(in the rows, 100 means zero)
T: rows in a few groups, each row roughly a mix of its group's directions
T (112 x 11)
107,121,94,124,89,110,59,88,87,82,97
83,95,127,95,94,111,80,60,109,115,109
115,121,98,126,106,84,120,135,86,90,103
85,79,105,74,111,76,132,87,118,107,104
83,86,82,105,117,101,134,129,109,116,90
110,81,109,90,107,119,119,140,90,122,106
117,100,67,102,102,83,105,139,95,83,111
106,113,68,123,92,106,91,69,113,76,100
84,104,74,96,124,111,104,57,97,108,106
110,115,97,128,124,93,140,107,92,111,91
90,111,58,106,99,118,96,66,104,93,105
79,128,96,97,95,78,66,86,108,78,98
113,118,95,121,79,118,59,94,90,90,104
114,57,106,73,110,86,88,114,92,105,108
125,117,85,128,116,92,133,117,97,100,102
86,88,118,85,91,107,80,70,95,134,110
92,94,138,73,99,110,96,68,114,98,104
114,104,80,95,107,89,125,144,93,90,91
87,127,64,117,115,106,95,82,89,83,106
84,75,98,71,110,79,134,101,113,104,105
87,115,65,111,105,117,93,66,91,110,115
91,80,100,89,129,98,130,127,110,119,90
101,120,81,129,93,116,91,66,115,86,97
105,60,104,73,105,90,102,130,89,110,107
97,112,76,101,141,98,127,92,111,83,93
96,82,126,79,72,100,72,118,112,91,92
88,91,109,80,92,111,69,59,102,93,102
95,83,128,72,108,82,116,125,85,116,101
90,82,126,67,108,76,109,119,84,108,101
73,120,68,111,103,127,96,80,114,103,96
106,109,82,105,101,87,101,149,92,78,94
108,108,84,120,124,91,137,105,84,122,107
87,75,86,96,123,89,129,129,103,115,90
118,79,98,100,104,116,126,137,86,117,100
118,91,77,93,94,76,108,140,83,103,105
126,82,122,95,91,89,114,138,115,104,95
93,95,109,67,87,62,90,109,81,89,111
114,88,128,93,93,82,107,141,106,90,87
95,92,129,103,65,99,87,120,85,124,106
107,123,89,118,83,116,61,91,94,79,103
126,118,88,127,104,126,97,73,115,91,97
86,96,100,73,77,70,75,93,90,119,109
109,83,120,67,109,85,92,133,86,110,106
128,104,104,107,120,79,122,119,118,75,106
79,98,99,87,78,98,59,96,79,94,118
85,129,86,103,106,88,73,72,112,77,99
118,106,97,118,83,117,58,105,79,89,102
80,116,76,100,115,112,90,58,94,92,107
89,111,89,94,99,99,88,46,110,105,104
116,92,121,112,63,111,98,122,112,124,96
87,115,61,109,94,98,72,76,96,87,107
108,124,87,121,95,100,69,80,90,71,94
126,95,104,111,100,112,134,111,129,123,93
109,92,83,101,95,92,99,153,87,93,110
107,116,70,108,108,104,133,112,101,77,78
130,91,137,95,90,77,100,117,87,92,109
87,114,76,96,139,103,122,78,106,90,99
86,126,85,92,100,73,65,87,105,83,106
83,141,99,129,91,107,96,77,105,94,91
87,128,95,98,100,80,88,63,115,80,89
117,99,131,100,90,84,102,136,106,78,86
98,74,121,76,99,81,97,129,82,119,104
83,141,119,119,94,98,103,72,104,102,92
87,126,87,107,101,82,66,77,105,78,98
105,125,77,121,117,103,113,112,97,73,75
116,135,94,118,88,113,70,91,92,79,100
96,99,77,100,96,86,62,93,76,72,100
88,119,57,120,112,116,100,79,103,98,95
89,138,104,120,95,97,89,65,107,88,94
81,91,107,101,120,101,135,124,106,128,88
104,84,137,81,90,87,118,130,104,110,99
119,124,102,111,78,103,69,78,88,81,108
133,76,103,100,91,100,113,127,127,109,87
97,124,89,108,107,105,127,111,108,71,69
104,78,112,65,105,70,97,123,85,101,108
93,143,99,121,95,107,88,72,110,87,94
89,141,107,117,95,90,89,68,102,86,94
113,94,133,97,91,84,104,139,107,85,86
105,117,85,117,104,102,127,113,100,71,68
97,96,85,91,79,118,61,72,110,89,104
101,123,85,102,114,107,135,101,105,83,67
102,116,95,101,107,108,142,108,109,81,69
83,76,104,79,116,70,124,93,117,113,102
112,105,112,110,109,116,134,99,135,108,80
105,114,76,132,103,122,98,72,114,84,92
75,97,92,91,90,124,73,72,99,118,118
95,143,101,124,94,102,98,70,110,92,94
92,82,118,77,83,108,72,97,125,83,81
82,132,105,115,78,89,94,64,107,96,102
99,106,63,102,136,102,114,81,107,86,92
113,93,85,127,105,123,121,132,97,80,94
98,74,123,69,103,92,106,130,91,118,107
86,90,111,76,84,118,75,91,132,85,87
94,120,77,132,89,118,103,71,117,93,97
111,51,89,79,107,107,99,119,98,101,108
107,131,107,124,84,122,73,112,80,96,95
96,86,131,74,101,86,115,125,87,123,104
110,104,102,90,105,78,106,152,92,94,94
85,123,73,100,97,82,67,80,102,83,105
105,106,81,91,107,91,77,74,77,77,127
90,135,92,106,111,81,81,100,109,66,89
106,71,116,79,111,108,119,132,91,118,100
130,103,115,118,91,119,118,89,131,108,84
93,114,80,107,132,110,121,63,103,102,98
90,102,71,101,131,95,118,117,116,83,77
135,120,120,106,86,115,85,73,95,93,108
66,108,126,81,110,92,88,79,79,89,106
98,105,115,110,112,117,106,50,118,98,96
120,81,106,98,114,118,129,104,85,134,92
117,99,94,106,106,88,112,151,89,88,94
111,102,64,107,100,91,104,140,81,90,95
81,93,106,99,95,128,79,64,98,122,110

one row of each group, then the others: which group is each in?
92,79,110,82,82,94,74,88,97,126,129 => <42>
84,123,71,115,114,122,107,68,106,104,102 => <74>
87,77,111,80,114,71,129,103,109,120,100 => <128>

115,102,98,116,113,106,130,116,130,99,71 => <74>
129,114,84,122,116,80,120,113,79,91,111 => <74>
83,122,98,97,99,80,68,64,105,91,97 => <42>
112,77,114,109,105,125,118,136,88,116,100 => <42>
118,89,127,93,90,82,101,140,108,85,90 => <74>
88,105,79,100,93,107,88,51,112,96,113 => <42>
110,101,102,115,123,72,124,126,78,93,87 => <74>
111,116,104,106,74,97,71,65,95,82,111 => <128>
95,112,56,118,96,113,78,87,102,85,91 => <74>
109,65,96,87,112,109,100,140,90,112,100 => <128>
90,87,115,70,115,88,136,100,118,113,103 => <128>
-=-=-=-=-
WHAT IS BEING ASKED
Give back exactly the lines above, from the line containing "116,135,94,118,88,113,70,91,92,79,100" through the line containing "129,114,84,122,116,80,120,113,79,91,111 => <74>", with both end lines and nothing more.

ANSWER TO THIS TASK
116,135,94,118,88,113,70,91,92,79,100
96,99,77,100,96,86,62,93,76,72,100
88,119,57,120,112,116,100,79,103,98,95
89,138,104,120,95,97,89,65,107,88,94
81,91,107,101,120,101,135,124,106,128,88
104,84,137,81,90,87,118,130,104,110,99
119,124,102,111,78,103,69,78,88,81,108
133,76,103,100,91,100,113,127,127,109,87
97,124,89,108,107,105,127,111,108,71,69
104,78,112,65,105,70,97,123,85,101,108
93,143,99,121,95,107,88,72,110,87,94
89,141,107,117,95,90,89,68,102,86,94
113,94,133,97,91,84,104,139,107,85,86
105,117,85,117,104,102,127,113,100,71,68
97,96,85,91,79,118,61,72,110,89,104
101,123,85,102,114,107,135,101,105,83,67
102,116,95,101,107,108,142,108,109,81,69
83,76,104,79,116,70,124,93,117,113,102
112,105,112,110,109,116,134,99,135,108,80
105,114,76,132,103,122,98,72,114,84,92
75,97,92,91,90,124,73,72,99,118,118
95,143,101,124,94,102,98,70,110,92,94
92,82,118,77,83,108,72,97,125,83,81
82,132,105,115,78,89,94,64,107,96,102
99,106,63,102,136,102,114,81,107,86,92
113,93,85,127,105,123,121,132,97,80,94
98,74,123,69,103,92,106,130,91,118,107
86,90,111,76,84,118,75,91,132,85,87
94,120,77,132,89,118,103,71,117,93,97
111,51,89,79,107,107,99,119,98,101,108
107,131,107,124,84,122,73,112,80,96,95
96,86,131,74,101,86,115,125,87,123,104
110,104,102,90,105,78,106,152,92,94,94
85,123,73,100,97,82,67,80,102,83,105
105,106,81,91,107,91,77,74,77,77,127
90,135,92,106,111,81,81,100,109,66,89
106,71,116,79,111,108,119,132,91,118,100
130,103,115,118,91,119,118,89,131,108,84
93,114,80,107,132,110,121,63,103,102,98
90,102,71,101,131,95,118,117,116,83,77
135,120,120,106,86,115,85,73,95,93,108
66,108,126,81,110,92,88,79,79,89,106
98,105,115,110,112,117,106,50,118,98,96
120,81,106,98,114,118,129,104,85,134,92
117,99,94,106,106,88,112,151,89,88,94
111,102,64,107,100,91,104,140,81,90,95
81,93,106,99,95,128,79,64,98,122,110

one row of each group, then the others: which group is each in?
92,79,110,82,82,94,74,88,97,126,129 => <42>
84,123,71,115,114,122,107,68,106,104,102 => <74>
87,77,111,80,114,71,129,103,109,120,100 => <128>

115,102,98,116,113,106,130,116,130,99,71 => <74>
129,114,84,122,116,80,120,113,79,91,111 => <74>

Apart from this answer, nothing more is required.